Each row is a point on a landscape with many valleys, with its height.
A ball rolls from a point to the lowest of its 5 nearest points, and stops where none of them is lower. Distance is the straight distance between rows; heights are no part of it.
K881: [ 12   5 -22  -2 -10  11  -8  -9 -11   2   0 -12 -19 -15  16   3  -5 -19
  20  -1]  h=73.5
K478: [-17 -29  32  22   0 -23  16  25  33 -11  -4  35  48   5 -28 -16  -1  35
 -32  22]  h=50.4
K931: [  0   7  10   5  -1   2   2 -11  11  19   5  17 -12  -9   7 -28 -19 -18
 -17   2]  h=12.9
K947: [-22  -3 -10 -23   0 -18   9  37 -17 -58  -5   5  23  26 -50  30   7  10
   1  23]  h=53.0
K8: [  6  -2 -37  -5 -10 -13  16  15 -26 -41   8 -11 -16  15 -20  30  24  -6
  39  12]  h=7.2
K685: [-16 -21  16  14   1 -28   1   6  37  31   3  30  18   8   5 -26  -6   3
 -29  28]  h=34.7
K796: [ 24  14  25 -14  19  29 -28 -52   8  48 -18   8 -15 -27  33 -30 -21 -20
 -39 -36]  h=32.6
K909: [ 20 -36  31  31  38 -24   2 -13  37  83 -12  22  34  -5  -5  -2 -32  -4
 -56  11]  h=50.9
K394: [ -2  13   2   2  -3  -5   9   4   6   9  16  13  -2   2   7 -11 -15 -18
  -2  -2]  h=37.2
K769: [-16  -8  -9  -5  -7 -13   8   9  10   4  10  29  10   6  -2 -22 -12 -11
  -8   6]  h=39.1
K215: [ -8  -3  12   6  10   8   2 -28  15  51   5  24   8  -8  29 -30 -21 -10
 -37 -13]  h=17.7
K635: [ -1  58 -26  -6  -5  40  16  13 -51  -5  -8 -59 -52  32  26  30  42   3
  50 -13]  h=1.0
K657: [-19  -5 -16 -31  13 -20   5  42 -20 -78   5   5  44  31 -66  38  15  22
  12  25]  h=67.6
K238: [-20 -24  -6 -17  -4 -30  -2  18   4 -46   7  15  21  12 -37  11   0  22
   3  17]  h=49.5
K564: [ 12  30 -24   6 -14  23   1  10 -26 -20   6 -31 -43   0  22  34  16  -5
  36 -11]  h=57.9
K658: [-31 -17   9  -1  -4 -18  10  38  10 -46   6  22  56  18 -52  15  -3  42
 -28  29]  h=61.5
K682: [  3  42 -11   7 -12  42 -15   0 -38  -9  -7 -62 -37   6  30  29  17  11
  38  -3]  h=31.6
K771: [ 15 -11  13  19  30 -13 -11 -29  20  73   5  25  26  -7  26 -21 -16 -18
 -61  -7]  h=21.7
K510: [  9 -42  35  24  22 -29  10 -11  43  57  -2  37  33  -7  -4 -19 -24  -1
 -56  22]  h=55.6
K54: [  2 -38  24  16  41 -25  18  -1  46  48  -2  26  29   6 -14 -22  -8   0
 -42  25]  h=52.7
K555: [-31 -24  23  -8   6 -16  14  41  29 -36   1  34  45  17 -44   1  -1  32
 -26  29]  h=58.7
K235: [ 33   4  12 -19   3  28 -34 -53  -7  39 -26 -14 -26 -49  39 -36 -16 -17
 -28 -44]  h=54.1
K785: [ 28  29   8  -2 -12  30 -14 -23   9   8  -4 -17 -14 -39  29  -4  -6 -18
  -4 -30]  h=38.5
K180: [ -1  21 -34   2 -21  24   2  21 -31 -35  -6 -51 -36  39  -6  41  57   7
  42  -6]  h=37.9
K992: [-25  -7 -11  -8  -2 -33   5  33 -15 -66   9  21  54  22 -60  30  11  22
  -2  21]  h=64.1
K23: [-12 -25  25   4  23 -22  16   6  46  31  -6  26  24   5 -15 -24  -8   8
 -37  20]  h=39.3
K975: [ 43  17  21 -17 -16  18 -34 -44 -23  39 -21 -23 -32 -50  53 -41  -9  -6
 -10 -53]  h=44.3
K734: [-29 -11 -19 -17   0 -13  20  35 -16 -85  21  19  59  34 -63  54  23  32
 -11  32]  h=79.5
K863: [ 32  -1  28 -28  14  16 -43 -51 -15  46  -5  -7 -29 -41  39 -44 -25 -22
 -37 -56]  h=62.4
K445: [-10 -40  30   8  24 -24  23  24  34   8   6  35  48  14 -29 -14   1  37
 -36  37]  h=54.7
K955: [  3  28 -23 -10 -15  39  15  16 -39 -25   4 -41 -29  16   7  45  43  -9
  46  -2]  h=34.6
K541: [-17 -17 -24 -11 -11 -22   9  24 -14 -69   3  -4  -1  31 -46  25  24  19
  33  27]  h=26.3
K284: [ 11  29 -20  13 -10  19   3   4  -9 -15   6 -23 -34   4  12  13  13  -7
  38 -12]  h=66.0
K45: [ 16 -53  24  26  48 -39  10  -3  48  67 -18  44  39  -6 -17  -3 -27   1
 -48  14]  h=65.6
K80: [ 11  27  12  10 -10  19 -23 -30  -5  14 -10 -21 -19 -37  26 -32 -24 -21
   8 -32]  h=36.3
K854: [-16 -13   3 -19  10 -27   8  23   9 -36  12  10  22   6 -27  -8 -14   9
   0  17]  h=54.6
K807: [ 11   8   7   9   4  10 -19 -27  12  37   2  20  -4 -20  27 -30 -15 -10
 -24 -11]  h=21.9
K756: [-39 -13   7 -14   3 -16   5  22   8 -47   6  24  33  13 -37   4   4  25
   6  18]  h=55.1
K383: [-12  -2 -19  -7  -6 -11  14  28 -27 -38   6  -7  -8  22 -29  28  19   2
  31  18]  h=19.6
K644: [ 21  31 -12   9 -17  19 -13 -10  -5  -8  -1 -32 -24 -21  26   5   5 -13
  28 -17]  h=65.7
K699: [ 19  35  -7  -5 -21  29 -13 -11 -35   6 -22 -55 -37 -18  29   6   6   8
  28 -27]  h=53.1
K743: [-10 -11  25   7  18   0   3  -7  32  56  -5  22  15 -11   7 -28 -15  -1
 -46  10]  h=25.8
K601: [ 16  24 -18   8 -16  23  -2 -12 -13   0  -3 -33 -31  -6  16  22  11   5
  33  -8]  h=64.0
K728: [  7  18 -28   3 -23  -1   7  18 -25 -24   2 -23 -30  19 -11  29  32  -6
  46  12]  h=25.4
K250: [  8  25   7   4  -2  22 -10 -26  12  24   0   1  -7 -31  31 -18 -14 -26
 -18 -15]  h=28.4
K136: [ 18  35   0   2 -16  22 -34 -21 -18  11 -26 -37 -24 -34  38 -11  -2  -6
  22 -38]  h=36.6
K551: [-15 -22   4   2  -4 -18   2   0  22   7   7  17  17  12  -2 -15 -11  -3
  -7  15]  h=36.4
K950: [-20 -22  -1   6  -9 -31   8  17  19 -11  15  20  11  15 -16 -13 -14   1
   9  13]  h=44.8
K916: [-24  -3 -16 -19 -13 -28   1  40  -3 -63   2  20  27  17 -46  21   8  32
  -1  11]  h=52.6
K146: [-16  -4   0   1   0 -13   2  -7  12  13  15  35   8   2   5 -16 -14  -3
  -7   7]  h=29.2
K459: [-19 -10 -11   6 -11 -21  -3  12   5 -24  14   7  -3  20  -3   1  -7   7
  16   7]  h=56.0
K570: [ 19 -37  34  25  33 -16   6 -27  34  76   4  31  27  -9   7  -2 -30 -17
 -51  -4]  h=35.3
K162: [-33 -24  24   4  16 -21  13   5  14   2  12  27  25   6 -19 -25 -17  12
  -9  20]  h=41.9
K142: [  1 -18 -20  -1 -10  -9   8  10  -2 -28  18   1  -7  12 -14  21  -2  -4
  28  -4]  h=52.5
K612: [ -1  -4 -27  -9  -8  -1  19  20 -14 -50   0 -14 -14  28 -32  25  28  17
  41  11]  h=15.8
K945: [ 21  25 -21   9  -6  33 -13  -9 -20 -16  -4 -46 -22  -3  29  30  12   7
  38 -23]  h=52.2
K407: [  8  36 -19  -6  -6  37   6   4 -45 -10  -5 -52 -48  15  21  30  33   0
  49  12]  h=18.9
K295: [  4   7  -3   6  -8   6  -7 -17   9  26   4  15   2 -19  17 -18 -16 -11
  -2 -12]  h=27.3
K736: [  7  10 -27  -4  -4   3  23  24 -35 -31   0 -30 -35  34 -22  34  36  -3
  39   8]  h=21.0
K681: [ -2 -43  42  16  29 -25  25  11  46  16  -7  26  50   4 -25 -16  -7  16
 -39  42]  h=57.0
K377: [  7   2  20   6  20   3  -1 -23  18  56  11  25   2 -25  33 -25 -20 -16
 -44 -19]  h=15.6
K981: [ 33   4  28 -30  12  32 -33 -43 -14  52 -30 -22 -24 -49  45 -46 -11 -17
 -35 -69]  h=65.2
K686: [  3  11 -24  -5 -21  -3   4   3   2 -11  15  -4 -16  -8  -4  15  -5 -11
  32  -4]  h=72.9
K638: [ 16  14  17  -1  19  15 -12 -43  -1  59   3  36   8 -22  37 -22 -30 -28
 -40 -22]  h=8.4
K842: [-13 -11 -24  -9  -1 -16   7  15  -3 -33   9  -4  -1  18 -27  21   5  10
  16   8]  h=35.7
K208: [  9  32  -5   3 -19  32 -20 -24 -16   9 -19 -45 -30 -18  34  -3  -4  -4
  16 -33]  h=45.6
K88: [ 15  12 -13   5  -2  15   4   7 -11 -24   6 -13 -32  14  -1  14  12 -12
  41   4]  h=52.9
K791: [  6  -4 -13   8 -13   1   6  -2  -5 -18  19  -6  -7  -6  10   7   3  -7
  26  -8]  h=74.1
K573: [ 17  17   4   2 -25  26 -14 -20  -7  -2   1 -11 -20 -28  26  -7 -10 -17
  15 -24]  h=51.7
K55: [-15  53 -27 -21 -13  48   3  11 -66 -24  -7 -53 -43  39  13  31  51  -6
  53   3]  h=19.3
K731: [-20 -19 -13 -13 -10 -27  14  20  -2 -72   4   0  14  14 -39  19   7  17
  20  13]  h=38.6
K168: [-11 -22  23  13  15 -18   2 -11  24  46   4  22  17   9  10 -22 -11  -9
 -30  15]  h=28.9
K669: [  4 -17  11  13  11   3  -7 -11   9  53  11  37  15  -9  25 -16 -18 -17
 -36   3]  h=21.6
K210: [ -7 -23 -33 -12 -13 -15   8  24  -9 -58 -12  -3  -4  14 -30  26  14   9
  32  11]  h=26.2
K371: [ 21  24   7 -12 -18  22 -36 -29 -17  20 -24 -41 -36 -45  33 -26  -3 -11
   0 -48]  h=13.7
K358: [ 14  27 -11  17 -15  39 -10   0 -26 -15 -18 -44 -37  -2  27  25  14   1
  41 -12]  h=43.8
K39: [-21 -22  22   3   6 -33  20  13  36  -3   4  36  35   5 -16 -27   7  13
 -22  35]  h=42.2
K448: [-14 -13   8  11  12  -7   1 -10  10  40   3  29  14  -4   3 -25  -8  -8
 -12  10]  h=26.9

Where does a ball stop that starts at each point below?
K564 | K635
K657 | K8
K992 | K8
K601 | K635
K947 | K8

Call two points neighbours if one is among the 5 nearest of the other. Go from one point of each pair to the other, from neighbour to neighbour, staying as low as possible. Name the highest point that can't be avoided.
K371 / K635 | K699
K638 / K931 | K807
K371 / K931 | K80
========================================
Task directions » Within the data above, find the lines that contain the word "point" and copy each of them.

Exercise answer »
Each row is a point on a landscape with many valleys, with its height.
A ball rolls from a point to the lowest of its 5 nearest points, and stops where none of them is lower. Distance is the straight distance between rows; heights are no part of it.
Where does a ball stop that starts at each point below?
Call two points neighbours if one is among the 5 nearest of the other. Go from one point of each pair to the other, from neighbour to neighbour, staying as low as possible. Name the highest point that can't be avoided.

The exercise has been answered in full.